D: [-1.43  5.63  1.59  0.09 -3.34 -1.35 -0.37 -0.25 -1.14 -0.55 -0.77 -1.48
 -0.87 -2.02 -1.76 -0.77 -1.46 -0.43 -1.19 -1.13 -2.14 -0.63 -0.90 -1.30
 -1.71 -1.70 -1.10 -0.98 -1.07 -0.38 -2.23 -1.39 -1.32]
L: [ 2.30  2.41 -2.51 -1.14 -2.57 -3.56  2.96  2.73  1.61  4.33  2.35  0.75
  2.83  2.84  4.38 -1.43  5.64  1.59  0.09 -3.34 -0.32  5.03  1.00  4.04
  3.13  5.39  5.35  3.13  0.16 -0.10 -0.65  0.72 -2.58]
P: [ 1.69  3.03 -2.42 -0.94 -2.24 -2.92  3.81  3.67  1.34  4.37  2.74  0.53
  2.67  1.83  3.02 -0.74  4.75  2.36  0.35 -2.68 -1.11  4.86  1.36  3.63
  2.26  3.92  4.54  3.08  0.47  1.12 -1.33  0.23 -2.08]
Z: [ 1.65 -3.08  4.68 -0.43 -1.26  4.75 -4.10 -4.20  0.08 -3.97 -2.62 -1.37
  0.23  6.99  6.74 -1.58  3.00 -4.45  1.94  0.80  7.36 -3.82  3.63  0.04
  3.31  4.85  0.75 -2.97 -0.11 -4.23  7.10  4.11  0.87]
K: [ 2.45 -2.26  2.95 -1.35 -3.00  2.42 -3.19 -3.43  0.60 -2.43 -1.94 -1.12
  1.01  8.15  8.53 -2.71  5.39 -4.15  1.42 -1.37  6.88 -1.69  3.24  1.88
  4.70  7.11  2.96 -1.73 -0.47 -4.78  6.60  3.80 -0.82]
B: [ 2.77 -0.33 -0.37 -1.89 -3.84 -1.60 -1.15 -1.52  1.40  0.26 -0.49  0.14
  1.57  7.07  8.01 -2.99  6.64 -2.45  0.09 -3.74  4.00  1.86  0.78  4.06
  5.34  7.79  4.90  0.77 -0.64 -3.86  3.92  1.94 -2.69]
E: [-0.52  4.89 -2.17  2.42  3.41 -1.61  6.18  6.40  1.20  5.26  4.42  2.52
  1.33 -5.95 -6.04  3.91 -2.27  6.52  0.33  2.00 -5.72  4.66 -0.84  0.77
 -2.55 -4.50 -0.08  4.08  2.10  6.79 -5.47 -2.31  1.66]
Y: [ 1.08  3.54 -2.66  1.44  2.37 -3.44  1.40 -1.15 -1.52  0.26  3.29  3.01
  2.01 -2.55 -1.67  2.10  0.78  4.26 -0.36 -0.24 -3.58  5.45 -2.02  2.52
  0.37  0.20  2.63  4.40  1.42  3.54 -3.62 -0.95 -0.14]
[-4.20  0.08]  Z
[ 1.33 -5.95 -6.04]  E
[-1.15 -1.52  1.40  0.26]  B
[-1.19 -1.13 -2.14]  D
[1.20 5.26 4.42 2.52]  E
[-1.43  5.64  1.59  0.09 -3.34]  L

U: [-5.17  1.85 -2.56  4.23 -2.75  0.63 -2.04 -2.31  0.74]
A: [-1.14  1.68  6.99  0.04  1.89 -1.59 -0.30 -0.87  1.38]
F: [-2.55  4.23 -2.75  0.63 -2.04  0.09  0.14  1.02  2.54]
[-5.17  1.85 -2.56  4.23 -2.75  0.63 -2.04 -2.31]  U
[ 4.23 -2.75  0.63 -2.04 -2.31]  U
[ 1.85 -2.56  4.23]  U
[-2.56  4.23 -2.75  0.63 -2.04]  U
[-2.56  4.23 -2.75]  U
[-2.04  0.09]  F

biveb: [-2.64 -7.39 -6.03  3.71 -5.93  3.46]
rige: [ 4.51 -4.34 -1.60 -2.73 -5.78  2.08]
piz: [-2.64  3.71 -7.39 -6.03 -3.91  6.74]
Rim: [ 1.74 -3.68  1.06  2.27  6.74 -3.91]
[-2.64  3.71 -7.39 -6.03]  piz
[-2.64 -7.39]  biveb
[ 3.71 -7.39]  piz
[-3.91  6.74]  piz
===
• Activity: Return all lines from the data above with "biveb" in them.

• Reply to the exercise:
biveb: [-2.64 -7.39 -6.03  3.71 -5.93  3.46]
[-2.64 -7.39]  biveb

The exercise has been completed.